Records from a data source |

╭──

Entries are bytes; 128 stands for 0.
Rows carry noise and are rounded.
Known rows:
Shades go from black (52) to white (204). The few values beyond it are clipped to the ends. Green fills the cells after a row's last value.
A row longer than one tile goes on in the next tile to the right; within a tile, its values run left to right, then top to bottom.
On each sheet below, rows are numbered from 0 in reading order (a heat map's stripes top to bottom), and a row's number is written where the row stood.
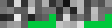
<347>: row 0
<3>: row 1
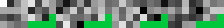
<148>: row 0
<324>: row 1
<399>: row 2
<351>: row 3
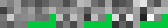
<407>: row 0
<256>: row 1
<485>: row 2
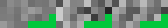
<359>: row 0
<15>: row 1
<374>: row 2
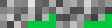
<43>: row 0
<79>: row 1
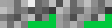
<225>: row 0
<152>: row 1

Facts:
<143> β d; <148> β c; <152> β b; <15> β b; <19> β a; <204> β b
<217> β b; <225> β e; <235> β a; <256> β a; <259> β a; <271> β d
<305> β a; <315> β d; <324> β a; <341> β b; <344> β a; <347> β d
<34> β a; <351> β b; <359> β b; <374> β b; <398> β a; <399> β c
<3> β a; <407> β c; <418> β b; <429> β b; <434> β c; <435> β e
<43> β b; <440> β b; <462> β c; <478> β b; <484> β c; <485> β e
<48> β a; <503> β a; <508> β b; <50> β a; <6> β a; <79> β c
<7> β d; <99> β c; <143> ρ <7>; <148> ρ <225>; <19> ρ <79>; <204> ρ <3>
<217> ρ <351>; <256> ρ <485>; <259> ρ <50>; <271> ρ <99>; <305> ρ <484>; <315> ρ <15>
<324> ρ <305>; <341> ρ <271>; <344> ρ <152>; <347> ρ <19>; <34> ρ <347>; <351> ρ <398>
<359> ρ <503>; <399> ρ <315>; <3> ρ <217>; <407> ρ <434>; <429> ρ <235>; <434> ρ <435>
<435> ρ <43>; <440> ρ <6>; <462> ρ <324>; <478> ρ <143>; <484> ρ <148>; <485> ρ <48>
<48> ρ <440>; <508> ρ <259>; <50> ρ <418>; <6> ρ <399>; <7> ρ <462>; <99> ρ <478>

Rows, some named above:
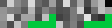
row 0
<43>
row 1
<6>
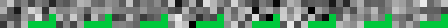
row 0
<478>
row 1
<256>
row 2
<34>
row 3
<462>
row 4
<399>
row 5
<315>
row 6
<204>
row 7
<225>
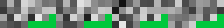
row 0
<48>
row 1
<48>
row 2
<305>
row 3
<418>
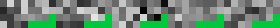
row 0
<440>
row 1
<99>
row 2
<399>
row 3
<407>
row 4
<398>
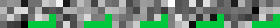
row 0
<271>
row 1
<484>
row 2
<418>
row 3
<7>
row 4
<217>

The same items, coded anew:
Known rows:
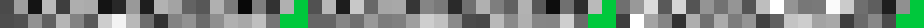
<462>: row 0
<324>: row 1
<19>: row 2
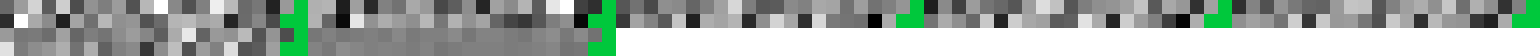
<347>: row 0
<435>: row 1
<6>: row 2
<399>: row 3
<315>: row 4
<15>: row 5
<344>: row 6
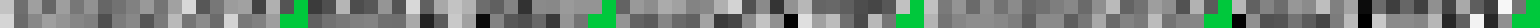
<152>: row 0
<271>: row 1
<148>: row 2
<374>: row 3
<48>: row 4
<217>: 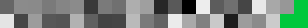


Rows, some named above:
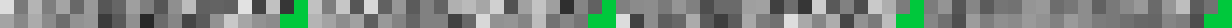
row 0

╰──

How to complete this task | The entries must be written out again unchanged. Images are to be left out.

Response |
Entries are bytes; 128 stands for 0.
Rows carry noise and are rounded.
Known rows:
Shades go from black (52) to white (204). The few values beyond it are clipped to the ends. Green fills the cells after a row's last value.
A row longer than one tile goes on in the next tile to the right; within a tile, its values run left to right, then top to bottom.
On each sheet below, rows are numbered from 0 in reading order (a heat map's stripes top to bottom), and a row's number is written where the row stood.
<347>: row 0
<3>: row 1
<148>: row 0
<324>: row 1
<399>: row 2
<351>: row 3
<407>: row 0
<256>: row 1
<485>: row 2
<359>: row 0
<15>: row 1
<374>: row 2
<43>: row 0
<79>: row 1
<225>: row 0
<152>: row 1

Facts:
<143> β d; <148> β c; <152> β b; <15> β b; <19> β a; <204> β b
<217> β b; <225> β e; <235> β a; <256> β a; <259> β a; <271> β d
<305> β a; <315> β d; <324> β a; <341> β b; <344> β a; <347> β d
<34> β a; <351> β b; <359> β b; <374> β b; <398> β a; <399> β c
<3> β a; <407> β c; <418> β b; <429> β b; <434> β c; <435> β e
<43> β b; <440> β b; <462> β c; <478> β b; <484> β c; <485> β e
<48> β a; <503> β a; <508> β b; <50> β a; <6> β a; <79> β c
<7> β d; <99> β c; <143> ρ <7>; <148> ρ <225>; <19> ρ <79>; <204> ρ <3>
<217> ρ <351>; <256> ρ <485>; <259> ρ <50>; <271> ρ <99>; <305> ρ <484>; <315> ρ <15>
<324> ρ <305>; <341> ρ <271>; <344> ρ <152>; <347> ρ <19>; <34> ρ <347>; <351> ρ <398>
<359> ρ <503>; <399> ρ <315>; <3> ρ <217>; <407> ρ <434>; <429> ρ <235>; <434> ρ <435>
<435> ρ <43>; <440> ρ <6>; <462> ρ <324>; <478> ρ <143>; <484> ρ <148>; <485> ρ <48>
<48> ρ <440>; <508> ρ <259>; <50> ρ <418>; <6> ρ <399>; <7> ρ <462>; <99> ρ <478>

Rows, some named above:
row 0
<43>
row 1
<6>
row 0
<478>
row 1
<256>
row 2
<34>
row 3
<462>
row 4
<399>
row 5
<315>
row 6
<204>
row 7
<225>
row 0
<48>
row 1
<48>
row 2
<305>
row 3
<418>
row 0
<440>
row 1
<99>
row 2
<399>
row 3
<407>
row 4
<398>
row 0
<271>
row 1
<484>
row 2
<418>
row 3
<7>
row 4
<217>

The same items, coded anew:
Known rows:
<462>: row 0
<324>: row 1
<19>: row 2
<347>: row 0
<435>: row 1
<6>: row 2
<399>: row 3
<315>: row 4
<15>: row 5
<344>: row 6
<152>: row 0
<271>: row 1
<148>: row 2
<374>: row 3
<48>: row 4
<217>: 


Rows, some named above:
row 0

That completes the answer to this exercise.